**Exercise goal:** Please take the records that follow and repeat exactly the lines starting with the line with "Giz of Lod = 47" and going on through the line with "Rofosi of Vugebi = 171".

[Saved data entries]
──────────

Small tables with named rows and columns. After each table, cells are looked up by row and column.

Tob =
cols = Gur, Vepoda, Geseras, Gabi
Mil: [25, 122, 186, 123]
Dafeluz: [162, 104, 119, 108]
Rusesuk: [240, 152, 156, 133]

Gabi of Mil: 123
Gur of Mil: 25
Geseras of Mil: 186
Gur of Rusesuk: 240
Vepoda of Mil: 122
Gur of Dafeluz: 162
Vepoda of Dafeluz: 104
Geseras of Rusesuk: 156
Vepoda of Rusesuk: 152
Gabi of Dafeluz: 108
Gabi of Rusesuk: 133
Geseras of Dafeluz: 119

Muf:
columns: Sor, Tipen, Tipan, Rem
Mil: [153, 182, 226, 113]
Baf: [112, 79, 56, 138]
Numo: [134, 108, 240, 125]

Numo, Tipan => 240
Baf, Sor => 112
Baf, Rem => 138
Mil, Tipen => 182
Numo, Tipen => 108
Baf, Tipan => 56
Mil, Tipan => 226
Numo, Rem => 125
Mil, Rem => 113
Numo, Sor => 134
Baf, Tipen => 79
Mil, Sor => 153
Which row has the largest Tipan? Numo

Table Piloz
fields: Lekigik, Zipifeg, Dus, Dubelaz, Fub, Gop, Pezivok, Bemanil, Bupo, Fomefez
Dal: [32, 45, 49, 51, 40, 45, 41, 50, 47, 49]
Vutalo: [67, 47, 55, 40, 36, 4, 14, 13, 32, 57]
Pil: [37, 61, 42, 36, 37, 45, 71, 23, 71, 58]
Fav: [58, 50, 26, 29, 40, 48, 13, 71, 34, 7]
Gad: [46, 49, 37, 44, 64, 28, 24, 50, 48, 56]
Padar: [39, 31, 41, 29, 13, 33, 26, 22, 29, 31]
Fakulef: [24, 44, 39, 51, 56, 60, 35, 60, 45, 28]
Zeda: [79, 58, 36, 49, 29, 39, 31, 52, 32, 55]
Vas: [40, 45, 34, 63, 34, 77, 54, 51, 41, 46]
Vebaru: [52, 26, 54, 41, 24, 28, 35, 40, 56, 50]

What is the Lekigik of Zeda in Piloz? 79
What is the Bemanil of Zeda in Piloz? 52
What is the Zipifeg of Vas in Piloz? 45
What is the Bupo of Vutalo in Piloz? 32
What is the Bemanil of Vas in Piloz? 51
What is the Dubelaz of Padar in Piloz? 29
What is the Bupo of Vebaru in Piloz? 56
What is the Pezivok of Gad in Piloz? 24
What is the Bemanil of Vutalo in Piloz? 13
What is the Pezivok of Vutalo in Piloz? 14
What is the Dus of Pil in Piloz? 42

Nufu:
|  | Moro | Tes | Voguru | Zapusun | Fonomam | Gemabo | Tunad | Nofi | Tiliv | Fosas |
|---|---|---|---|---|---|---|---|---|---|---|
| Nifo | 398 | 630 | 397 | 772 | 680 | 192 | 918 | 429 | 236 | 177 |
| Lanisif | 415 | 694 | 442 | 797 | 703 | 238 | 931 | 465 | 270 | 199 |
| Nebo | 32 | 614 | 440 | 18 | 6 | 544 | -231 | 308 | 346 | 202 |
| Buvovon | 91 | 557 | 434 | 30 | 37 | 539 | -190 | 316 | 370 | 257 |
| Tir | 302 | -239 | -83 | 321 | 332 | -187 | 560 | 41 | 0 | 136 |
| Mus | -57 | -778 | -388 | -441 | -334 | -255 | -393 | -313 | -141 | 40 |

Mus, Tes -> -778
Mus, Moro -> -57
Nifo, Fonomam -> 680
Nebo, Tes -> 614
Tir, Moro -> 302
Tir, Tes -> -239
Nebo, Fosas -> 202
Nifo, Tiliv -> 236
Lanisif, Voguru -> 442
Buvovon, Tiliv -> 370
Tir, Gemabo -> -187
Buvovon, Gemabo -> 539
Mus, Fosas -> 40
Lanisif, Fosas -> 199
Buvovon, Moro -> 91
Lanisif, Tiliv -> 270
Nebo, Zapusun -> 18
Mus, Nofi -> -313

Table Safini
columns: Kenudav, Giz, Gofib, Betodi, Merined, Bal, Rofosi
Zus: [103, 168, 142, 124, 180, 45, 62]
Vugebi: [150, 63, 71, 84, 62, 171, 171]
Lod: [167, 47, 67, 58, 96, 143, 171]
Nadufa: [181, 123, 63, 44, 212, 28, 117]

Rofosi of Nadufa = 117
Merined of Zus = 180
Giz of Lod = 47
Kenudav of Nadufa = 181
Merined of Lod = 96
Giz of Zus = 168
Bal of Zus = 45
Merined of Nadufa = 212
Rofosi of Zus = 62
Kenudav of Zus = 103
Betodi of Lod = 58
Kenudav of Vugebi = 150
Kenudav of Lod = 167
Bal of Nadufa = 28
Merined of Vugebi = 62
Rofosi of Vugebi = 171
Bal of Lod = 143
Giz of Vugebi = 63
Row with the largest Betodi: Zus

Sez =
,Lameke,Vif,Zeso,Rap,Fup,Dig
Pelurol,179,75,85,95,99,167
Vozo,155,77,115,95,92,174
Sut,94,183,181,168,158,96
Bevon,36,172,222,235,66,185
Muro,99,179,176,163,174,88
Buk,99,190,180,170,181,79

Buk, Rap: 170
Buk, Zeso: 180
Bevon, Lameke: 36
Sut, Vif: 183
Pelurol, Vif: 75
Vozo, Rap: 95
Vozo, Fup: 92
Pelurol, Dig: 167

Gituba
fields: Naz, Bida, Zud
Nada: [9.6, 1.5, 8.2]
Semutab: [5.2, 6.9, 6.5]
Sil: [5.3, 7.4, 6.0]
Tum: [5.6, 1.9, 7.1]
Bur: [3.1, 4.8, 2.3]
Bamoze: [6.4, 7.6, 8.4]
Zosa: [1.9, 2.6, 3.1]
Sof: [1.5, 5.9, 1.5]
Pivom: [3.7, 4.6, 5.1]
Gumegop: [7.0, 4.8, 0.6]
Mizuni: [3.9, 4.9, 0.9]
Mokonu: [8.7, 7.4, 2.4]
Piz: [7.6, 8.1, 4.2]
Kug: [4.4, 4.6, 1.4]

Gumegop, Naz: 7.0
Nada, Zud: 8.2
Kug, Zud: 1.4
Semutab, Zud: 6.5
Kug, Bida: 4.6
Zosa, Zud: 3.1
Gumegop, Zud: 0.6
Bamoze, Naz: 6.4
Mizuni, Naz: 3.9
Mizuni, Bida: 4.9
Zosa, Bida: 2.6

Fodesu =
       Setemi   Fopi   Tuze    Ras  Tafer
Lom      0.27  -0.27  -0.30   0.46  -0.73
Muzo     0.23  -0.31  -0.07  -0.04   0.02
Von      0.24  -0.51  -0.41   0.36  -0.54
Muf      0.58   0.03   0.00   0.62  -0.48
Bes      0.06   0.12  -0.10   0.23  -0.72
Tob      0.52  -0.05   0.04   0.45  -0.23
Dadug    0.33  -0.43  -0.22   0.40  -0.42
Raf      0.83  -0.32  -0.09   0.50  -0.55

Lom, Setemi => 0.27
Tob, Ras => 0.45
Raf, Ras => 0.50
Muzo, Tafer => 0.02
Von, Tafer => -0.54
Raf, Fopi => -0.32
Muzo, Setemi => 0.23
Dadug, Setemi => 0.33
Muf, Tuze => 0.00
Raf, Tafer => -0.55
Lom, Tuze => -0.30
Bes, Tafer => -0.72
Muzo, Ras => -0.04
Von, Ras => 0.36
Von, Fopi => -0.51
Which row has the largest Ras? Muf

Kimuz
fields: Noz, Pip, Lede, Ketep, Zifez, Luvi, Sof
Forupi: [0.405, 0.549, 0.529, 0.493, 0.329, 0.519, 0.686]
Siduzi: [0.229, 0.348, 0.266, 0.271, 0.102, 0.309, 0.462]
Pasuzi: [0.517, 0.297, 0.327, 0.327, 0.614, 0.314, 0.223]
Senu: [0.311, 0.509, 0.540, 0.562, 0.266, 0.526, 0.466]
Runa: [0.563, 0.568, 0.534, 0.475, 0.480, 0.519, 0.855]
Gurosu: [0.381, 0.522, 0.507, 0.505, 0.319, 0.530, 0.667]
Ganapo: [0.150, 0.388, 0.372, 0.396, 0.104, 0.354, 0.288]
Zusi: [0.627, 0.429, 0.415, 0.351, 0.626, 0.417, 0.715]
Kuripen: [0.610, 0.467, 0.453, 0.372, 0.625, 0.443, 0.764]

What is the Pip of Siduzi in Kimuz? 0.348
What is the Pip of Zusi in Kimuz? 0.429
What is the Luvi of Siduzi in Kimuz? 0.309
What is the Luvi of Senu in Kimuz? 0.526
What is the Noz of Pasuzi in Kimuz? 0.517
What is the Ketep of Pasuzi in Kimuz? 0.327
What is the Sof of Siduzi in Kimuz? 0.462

──────────

**Written reply:**
Giz of Lod = 47
Kenudav of Nadufa = 181
Merined of Lod = 96
Giz of Zus = 168
Bal of Zus = 45
Merined of Nadufa = 212
Rofosi of Zus = 62
Kenudav of Zus = 103
Betodi of Lod = 58
Kenudav of Vugebi = 150
Kenudav of Lod = 167
Bal of Nadufa = 28
Merined of Vugebi = 62
Rofosi of Vugebi = 171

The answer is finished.